Records from a data source:
****
Each wall is flat, endless, passes through zero and stands at right angles to its row. A trip goes straight from one point to another. Which walls does it cross, in order?
(in the rows, 128 means zero)

Walls:
(1): [185  34]
(2): [141 150]
(3): [139 187]
(4): [138 149]
(5): [105 141]
(6): [121  86]
(7): [121  96]
(8): [100 162]
(9): [110 133]
Trips:
[ 95 138] to [129 120] -> 7, 3, 6, 1, 8, 5, 9
[145 161] to [144 127] -> 5, 8, 1
[88 88] to [217  95] -> 5, 9, 2, 4
[123 127] to [106 120] -> none
[ 99 158] to [113 159] -> none
[118 148] to [132 161] -> none

Walls:
(1): [142 139 140 145 132 157 110 141]
(2): [132  74 169 122 175  70 164  62]
(3): [191 150 199 126 115 138  96 128]
(4): [154 136 115 160 183 117  20  94]
(5): [144 157 177 114  94 106 117 124]
(6): [128 138 119 127  77 110 156 150]
(7): [114 129 131 134 162 143 106 127]
(8): [150 144 212 150 120 124 135  45]
(9): [158 129  97 116 161  83 143  85]
Trips:
[ 91 168 109  54  95 176 106 103] to [108 139  94 102 153 128 176 137] -> 5, 7, 9, 2
[123 121 119 131  93 114 170 113] to [152 103 147 120 135 131 106  98] -> 3, 6, 4, 7, 1
[126 131 221 188 168 127 166 128] to [124 101 137 125 143 151  98  62] -> 4, 9, 5
[109  65 188 198 121 139 148  86] to [ 99 107  80  96  61 176  45 138] -> 4, 3, 2, 8, 6
[ 66 176 148 114 179  85 110  81] to [ 72 111 132  90  85 147  93 127] -> 9, 2, 8, 4, 6
[103  82 119 143 128 101 101  97] to [ 95 147 146  99 107 194 117 128] -> 9, 2, 1, 4, 5, 3
[ 91  96 143 126 130 175 153 145] to [113 160 119 152  90 106 144 161] -> 6, 7, 5, 1

Walls:
(1): [112  86 142  87 129 132 111 149 128 153 108 130 163 164]
(2): [123 138 175 104 112 127 166 197 165 143 156 119  70 162]
(3): [123 186 163  96 136 147  56  88  83  80  85 129  98 115]
(4): [ 77 121 200 124  73 125 135 136 154  93 136  77  95 139]
(5): [ 77 109 146 158 130  85 136 133 142 157 117 209  95 159]
(6): [180  85  93 121 121 139 165 148 131 104  98 150 159 124]
(7): [134 127  77 121 172  78 179 153 140 141 107 147 143 124]
(8): [126 166 133 101 138 109 160 122  95 117  64  99 182  94]
(9): [115 146 138 106 150  81 192 125 104 131  66 148 126 133]
(10): [137 112  94 174 117 137 173  72 212 116  99  95 138 119]
Trips:
[163 109 122 122 106 136 102 130 169 128 103 117 130 122] to [116 131 148 111 161 117 128  83 119  89  98 180 115 161] -> 3, 4, 5, 9, 8, 7, 10, 6
[179 192 132 119 180 135 118  94 113  90 172 176 113 116] to [165  98 160 138 132  94  94 110 164 179 102 101 129  68] -> 8, 10, 3, 1
[104 117  68 174 172 186 177 143 141 193 102 138  92 129] to [ 97  75 111 115 113 134 127 163 155  90 154 108  56 106] -> 9, 4, 7, 6
[157 118 160  55 143 139  85 194 116 140 170 142 164 120] to [169  65 196 174 166 145 122  73 107 118 133  80 107 148] -> 4, 6, 2, 10, 1

Walls:
(1): [138 186 129 127 102 120  70  99  91 100  59 126 163 181  81  90 153 166
 167 143 106 126 131 165 164 123 123  97 149 119 136 116]
(2): [127 157 104 138 114 125 122  66 133  95 140 119  91 183  91 130 162 171
 166 119 178 116  79 204 166 128 202 118 129 145 102 140]
(3): [ 87 126 137 160 128 150 152  99 214  91 104 157 103 154 126 144 158 125
 209  69 162 117 173 153 159  52  89 151 139 111  70 135]
(4): [110 157 155 118 105 126 119 180 135  98 171 140 129 113 145 141  90  98
 118 105 100 196 122 144 126 147 137 117 116 138 145 106]
(5): [ 64 158 173  95 105 108  83 129 130 127 168 114 145 132 148 166 111 146
 156 160 130 187 114 121  86  57 196 113 125 105 110 121]
(6): [191 170 193 111 110 127 162 153  48  86 129  63 139 113 153 164 217 157
 139 114 106  96  68  97 126 118 119 157 100  98  89 179]
(7): [114 115 163  98  82 116 108 127 144 171 107 111 161 123 175 147 106 104
 168 135 202  96 125  93 136 112  90 148 119 152 141 161]
(8): [ 95 163 149 141 133  91 136 116 113 136 131 181  98 146 109 127 164 115
  99 228 191 106 120  94 149 123 123 162 155 159 105 140]
(9): [151 193 113  96  96 124 149  77 100 134  77 156  91 123 110  66  91 105
 112 102 122 119 123 138 120  93 154 163 114  97 113  77]
(10): [ 69  86  82  92 162 101 157  91 147 140  97 155 120 172 153 150 171 163
  92 184  97 105 128 146 137 150 145  87  88 133 140 175]
Trips:
[127 129 121 136 150 146 141 128 103  89 167 120 140 113 163 103 179  88
  66 194 174 123 117 147 159 113 135 146 171 160 110 149] to [189 142 115  56  74 118 200 211 171 102 118 101 154 146 129 125 114 151
 162 117 169  73 108 139 185  86  92 127 168  30 169 132] -> 7, 10, 3, 1, 9, 8, 2
[134 179 121 118 106 104 109 120 177 124 143 114 124 131 109  71 158 126
 134 179 109 107  88  98  91 167 111 134 132 173 183 115] to [117  58 180 125 137 143 117 115 165 140  94 178 105 118 134  84 166 130
 114  64  92 173 103 124 114 190 116 162  97 127 148 149] -> 2, 7, 9, 1, 8, 3
[160 179  97 137 144 106 118 110 175 116 156 166  55 129 105 205 169 130
 183 137 165 136 141 124 125 121 167 151 104 151 137 172] to [140 150 111 130 120 132 127 102 131 152  75  98 130 121 179 146 115 104
 129 168  96 133 107 180 121 155 151 118 138 106 126  99] -> 9, 1, 6, 3, 8, 4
****
## AIM OF THE TASK:
Above are the records; repeat exactly the lines from the one holding "106] -> 9, 4, 7, 6" down to the one holding "118 105 100", end lines included.

## SOLVED PROBLEM:
[104 117  68 174 172 186 177 143 141 193 102 138  92 129] to [ 97  75 111 115 113 134 127 163 155  90 154 108  56 106] -> 9, 4, 7, 6
[157 118 160  55 143 139  85 194 116 140 170 142 164 120] to [169  65 196 174 166 145 122  73 107 118 133  80 107 148] -> 4, 6, 2, 10, 1

Walls:
(1): [138 186 129 127 102 120  70  99  91 100  59 126 163 181  81  90 153 166
 167 143 106 126 131 165 164 123 123  97 149 119 136 116]
(2): [127 157 104 138 114 125 122  66 133  95 140 119  91 183  91 130 162 171
 166 119 178 116  79 204 166 128 202 118 129 145 102 140]
(3): [ 87 126 137 160 128 150 152  99 214  91 104 157 103 154 126 144 158 125
 209  69 162 117 173 153 159  52  89 151 139 111  70 135]
(4): [110 157 155 118 105 126 119 180 135  98 171 140 129 113 145 141  90  98
 118 105 100 196 122 144 126 147 137 117 116 138 145 106]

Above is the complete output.